THE RECORDS —
___

Points, in no order, along strands that fork and pass close to each other.
Points whose rows are less than 49 apart are linked; no others are. Some points are linked to none.
<930>: [ 12  -5 -19  10  14 -12  12   4  -3  -7 -11 -11 -23  11   8   7  -1  21
  -6  14   6]
<553>: [ -2  24   2  11   1 -14  -3   2 -14  -3 -13   8   3   1  -1 -30  -8  22
 -19  30   8]
<604>: [ -3 -17   9  -3  22  18 -10   1  -5  11  -7 -25  -5   7  34   3   3 -14
   1 -28 -12]
<756>: [-20  -8   0   8  -6   8  -4   8  28  -7   6 -11  -1   2 -17   2  21 -12
   5 -10  -4]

___

Every record, restated word for word, should make up your reply.

ANSWER SECTION —
Points, in no order, along strands that fork and pass close to each other.
Points whose rows are less than 49 apart are linked; no others are. Some points are linked to none.
<930>: [ 12  -5 -19  10  14 -12  12   4  -3  -7 -11 -11 -23  11   8   7  -1  21
  -6  14   6]
<553>: [ -2  24   2  11   1 -14  -3   2 -14  -3 -13   8   3   1  -1 -30  -8  22
 -19  30   8]
<604>: [ -3 -17   9  -3  22  18 -10   1  -5  11  -7 -25  -5   7  34   3   3 -14
   1 -28 -12]
<756>: [-20  -8   0   8  -6   8  -4   8  28  -7   6 -11  -1   2 -17   2  21 -12
   5 -10  -4]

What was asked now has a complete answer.